- Activity -
Each line of the data should be duplicated precisely.

- The data -
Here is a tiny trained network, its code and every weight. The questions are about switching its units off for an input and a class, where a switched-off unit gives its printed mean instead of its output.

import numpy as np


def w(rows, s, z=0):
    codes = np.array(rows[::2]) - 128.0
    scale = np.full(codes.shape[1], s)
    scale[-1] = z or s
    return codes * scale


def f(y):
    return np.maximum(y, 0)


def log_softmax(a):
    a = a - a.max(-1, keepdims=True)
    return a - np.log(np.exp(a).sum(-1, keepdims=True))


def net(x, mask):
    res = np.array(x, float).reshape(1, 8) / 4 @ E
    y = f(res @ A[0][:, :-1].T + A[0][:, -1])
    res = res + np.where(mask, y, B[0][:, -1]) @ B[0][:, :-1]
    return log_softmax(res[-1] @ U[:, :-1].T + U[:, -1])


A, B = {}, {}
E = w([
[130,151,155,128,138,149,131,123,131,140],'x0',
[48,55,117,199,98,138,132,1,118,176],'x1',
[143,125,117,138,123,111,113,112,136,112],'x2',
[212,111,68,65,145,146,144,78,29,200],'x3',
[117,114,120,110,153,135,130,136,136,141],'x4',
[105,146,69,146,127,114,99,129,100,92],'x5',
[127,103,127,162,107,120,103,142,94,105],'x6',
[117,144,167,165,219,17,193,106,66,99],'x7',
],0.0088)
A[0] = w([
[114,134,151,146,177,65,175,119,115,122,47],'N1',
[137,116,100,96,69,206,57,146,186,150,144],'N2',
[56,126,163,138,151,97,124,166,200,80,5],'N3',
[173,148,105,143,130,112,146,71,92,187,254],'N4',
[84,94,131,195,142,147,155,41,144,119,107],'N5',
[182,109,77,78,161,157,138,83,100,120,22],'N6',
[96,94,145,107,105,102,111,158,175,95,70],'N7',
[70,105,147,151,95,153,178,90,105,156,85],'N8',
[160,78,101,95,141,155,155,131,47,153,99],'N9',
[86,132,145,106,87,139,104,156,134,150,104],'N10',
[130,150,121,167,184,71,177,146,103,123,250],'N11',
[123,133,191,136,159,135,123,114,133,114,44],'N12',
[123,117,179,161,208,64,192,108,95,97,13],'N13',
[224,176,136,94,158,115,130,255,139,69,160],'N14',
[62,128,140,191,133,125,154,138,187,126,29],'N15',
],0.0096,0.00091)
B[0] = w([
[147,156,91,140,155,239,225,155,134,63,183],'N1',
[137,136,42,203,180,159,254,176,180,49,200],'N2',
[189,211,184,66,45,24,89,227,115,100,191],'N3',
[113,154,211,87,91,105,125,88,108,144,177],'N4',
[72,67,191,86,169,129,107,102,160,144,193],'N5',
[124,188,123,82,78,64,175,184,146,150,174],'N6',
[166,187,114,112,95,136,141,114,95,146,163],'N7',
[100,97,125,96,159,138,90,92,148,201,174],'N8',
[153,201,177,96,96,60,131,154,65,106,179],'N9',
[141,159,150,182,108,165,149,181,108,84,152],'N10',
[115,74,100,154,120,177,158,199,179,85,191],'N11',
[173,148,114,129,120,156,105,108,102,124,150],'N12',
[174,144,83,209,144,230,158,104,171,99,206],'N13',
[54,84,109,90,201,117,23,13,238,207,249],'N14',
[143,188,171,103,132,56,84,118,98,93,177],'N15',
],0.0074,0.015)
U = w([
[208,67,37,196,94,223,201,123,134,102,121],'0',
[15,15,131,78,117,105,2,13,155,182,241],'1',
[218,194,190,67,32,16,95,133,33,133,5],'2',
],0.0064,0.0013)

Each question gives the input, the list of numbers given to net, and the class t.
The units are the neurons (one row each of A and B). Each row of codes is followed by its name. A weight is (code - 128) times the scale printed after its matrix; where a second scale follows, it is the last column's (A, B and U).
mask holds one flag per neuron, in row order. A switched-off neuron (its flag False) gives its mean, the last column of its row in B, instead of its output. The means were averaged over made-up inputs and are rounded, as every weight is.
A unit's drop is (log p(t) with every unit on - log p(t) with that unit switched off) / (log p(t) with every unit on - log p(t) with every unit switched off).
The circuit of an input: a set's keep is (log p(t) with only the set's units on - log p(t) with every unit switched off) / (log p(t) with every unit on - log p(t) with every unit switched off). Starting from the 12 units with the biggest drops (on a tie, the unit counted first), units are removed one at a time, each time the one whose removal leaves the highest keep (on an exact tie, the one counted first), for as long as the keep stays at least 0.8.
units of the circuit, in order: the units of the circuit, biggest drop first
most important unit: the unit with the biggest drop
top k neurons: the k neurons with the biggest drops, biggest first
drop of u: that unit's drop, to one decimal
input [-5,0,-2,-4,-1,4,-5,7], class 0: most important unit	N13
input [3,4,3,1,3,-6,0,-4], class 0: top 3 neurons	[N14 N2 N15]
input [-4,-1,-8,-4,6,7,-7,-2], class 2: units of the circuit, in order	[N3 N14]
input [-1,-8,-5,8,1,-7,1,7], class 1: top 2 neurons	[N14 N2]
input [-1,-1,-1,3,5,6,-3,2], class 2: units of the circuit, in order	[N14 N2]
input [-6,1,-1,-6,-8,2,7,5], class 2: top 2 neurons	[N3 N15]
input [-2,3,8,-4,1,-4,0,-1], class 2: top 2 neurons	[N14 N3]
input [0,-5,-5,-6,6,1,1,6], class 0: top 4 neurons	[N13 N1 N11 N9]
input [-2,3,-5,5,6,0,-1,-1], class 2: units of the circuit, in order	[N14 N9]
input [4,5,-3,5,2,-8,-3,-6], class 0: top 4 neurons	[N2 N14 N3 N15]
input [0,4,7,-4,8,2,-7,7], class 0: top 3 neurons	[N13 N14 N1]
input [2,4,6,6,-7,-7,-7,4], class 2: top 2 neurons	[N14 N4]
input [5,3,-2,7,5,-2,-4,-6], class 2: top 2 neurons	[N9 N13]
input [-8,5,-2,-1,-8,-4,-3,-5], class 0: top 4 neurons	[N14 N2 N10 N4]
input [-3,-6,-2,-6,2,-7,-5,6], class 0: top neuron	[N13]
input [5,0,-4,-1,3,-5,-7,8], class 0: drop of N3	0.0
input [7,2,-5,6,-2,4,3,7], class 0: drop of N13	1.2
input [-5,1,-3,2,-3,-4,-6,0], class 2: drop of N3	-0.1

- Response to the task -
Here is a tiny trained network, its code and every weight. The questions are about switching its units off for an input and a class, where a switched-off unit gives its printed mean instead of its output.

import numpy as np


def w(rows, s, z=0):
    codes = np.array(rows[::2]) - 128.0
    scale = np.full(codes.shape[1], s)
    scale[-1] = z or s
    return codes * scale


def f(y):
    return np.maximum(y, 0)


def log_softmax(a):
    a = a - a.max(-1, keepdims=True)
    return a - np.log(np.exp(a).sum(-1, keepdims=True))


def net(x, mask):
    res = np.array(x, float).reshape(1, 8) / 4 @ E
    y = f(res @ A[0][:, :-1].T + A[0][:, -1])
    res = res + np.where(mask, y, B[0][:, -1]) @ B[0][:, :-1]
    return log_softmax(res[-1] @ U[:, :-1].T + U[:, -1])


A, B = {}, {}
E = w([
[130,151,155,128,138,149,131,123,131,140],'x0',
[48,55,117,199,98,138,132,1,118,176],'x1',
[143,125,117,138,123,111,113,112,136,112],'x2',
[212,111,68,65,145,146,144,78,29,200],'x3',
[117,114,120,110,153,135,130,136,136,141],'x4',
[105,146,69,146,127,114,99,129,100,92],'x5',
[127,103,127,162,107,120,103,142,94,105],'x6',
[117,144,167,165,219,17,193,106,66,99],'x7',
],0.0088)
A[0] = w([
[114,134,151,146,177,65,175,119,115,122,47],'N1',
[137,116,100,96,69,206,57,146,186,150,144],'N2',
[56,126,163,138,151,97,124,166,200,80,5],'N3',
[173,148,105,143,130,112,146,71,92,187,254],'N4',
[84,94,131,195,142,147,155,41,144,119,107],'N5',
[182,109,77,78,161,157,138,83,100,120,22],'N6',
[96,94,145,107,105,102,111,158,175,95,70],'N7',
[70,105,147,151,95,153,178,90,105,156,85],'N8',
[160,78,101,95,141,155,155,131,47,153,99],'N9',
[86,132,145,106,87,139,104,156,134,150,104],'N10',
[130,150,121,167,184,71,177,146,103,123,250],'N11',
[123,133,191,136,159,135,123,114,133,114,44],'N12',
[123,117,179,161,208,64,192,108,95,97,13],'N13',
[224,176,136,94,158,115,130,255,139,69,160],'N14',
[62,128,140,191,133,125,154,138,187,126,29],'N15',
],0.0096,0.00091)
B[0] = w([
[147,156,91,140,155,239,225,155,134,63,183],'N1',
[137,136,42,203,180,159,254,176,180,49,200],'N2',
[189,211,184,66,45,24,89,227,115,100,191],'N3',
[113,154,211,87,91,105,125,88,108,144,177],'N4',
[72,67,191,86,169,129,107,102,160,144,193],'N5',
[124,188,123,82,78,64,175,184,146,150,174],'N6',
[166,187,114,112,95,136,141,114,95,146,163],'N7',
[100,97,125,96,159,138,90,92,148,201,174],'N8',
[153,201,177,96,96,60,131,154,65,106,179],'N9',
[141,159,150,182,108,165,149,181,108,84,152],'N10',
[115,74,100,154,120,177,158,199,179,85,191],'N11',
[173,148,114,129,120,156,105,108,102,124,150],'N12',
[174,144,83,209,144,230,158,104,171,99,206],'N13',
[54,84,109,90,201,117,23,13,238,207,249],'N14',
[143,188,171,103,132,56,84,118,98,93,177],'N15',
],0.0074,0.015)
U = w([
[208,67,37,196,94,223,201,123,134,102,121],'0',
[15,15,131,78,117,105,2,13,155,182,241],'1',
[218,194,190,67,32,16,95,133,33,133,5],'2',
],0.0064,0.0013)

Each question gives the input, the list of numbers given to net, and the class t.
The units are the neurons (one row each of A and B). Each row of codes is followed by its name. A weight is (code - 128) times the scale printed after its matrix; where a second scale follows, it is the last column's (A, B and U).
mask holds one flag per neuron, in row order. A switched-off neuron (its flag False) gives its mean, the last column of its row in B, instead of its output. The means were averaged over made-up inputs and are rounded, as every weight is.
A unit's drop is (log p(t) with every unit on - log p(t) with that unit switched off) / (log p(t) with every unit on - log p(t) with every unit switched off).
The circuit of an input: a set's keep is (log p(t) with only the set's units on - log p(t) with every unit switched off) / (log p(t) with every unit on - log p(t) with every unit switched off). Starting from the 12 units with the biggest drops (on a tie, the unit counted first), units are removed one at a time, each time the one whose removal leaves the highest keep (on an exact tie, the one counted first), for as long as the keep stays at least 0.8.
units of the circuit, in order: the units of the circuit, biggest drop first
most important unit: the unit with the biggest drop
top k neurons: the k neurons with the biggest drops, biggest first
drop of u: that unit's drop, to one decimal
input [-5,0,-2,-4,-1,4,-5,7], class 0: most important unit	N13
input [3,4,3,1,3,-6,0,-4], class 0: top 3 neurons	[N14 N2 N15]
input [-4,-1,-8,-4,6,7,-7,-2], class 2: units of the circuit, in order	[N3 N14]
input [-1,-8,-5,8,1,-7,1,7], class 1: top 2 neurons	[N14 N2]
input [-1,-1,-1,3,5,6,-3,2], class 2: units of the circuit, in order	[N14 N2]
input [-6,1,-1,-6,-8,2,7,5], class 2: top 2 neurons	[N3 N15]
input [-2,3,8,-4,1,-4,0,-1], class 2: top 2 neurons	[N14 N3]
input [0,-5,-5,-6,6,1,1,6], class 0: top 4 neurons	[N13 N1 N11 N9]
input [-2,3,-5,5,6,0,-1,-1], class 2: units of the circuit, in order	[N14 N9]
input [4,5,-3,5,2,-8,-3,-6], class 0: top 4 neurons	[N2 N14 N3 N15]
input [0,4,7,-4,8,2,-7,7], class 0: top 3 neurons	[N13 N14 N1]
input [2,4,6,6,-7,-7,-7,4], class 2: top 2 neurons	[N14 N4]
input [5,3,-2,7,5,-2,-4,-6], class 2: top 2 neurons	[N9 N13]
input [-8,5,-2,-1,-8,-4,-3,-5], class 0: top 4 neurons	[N14 N2 N10 N4]
input [-3,-6,-2,-6,2,-7,-5,6], class 0: top neuron	[N13]
input [5,0,-4,-1,3,-5,-7,8], class 0: drop of N3	0.0
input [7,2,-5,6,-2,4,3,7], class 0: drop of N13	1.2
input [-5,1,-3,2,-3,-4,-6,0], class 2: drop of N3	-0.1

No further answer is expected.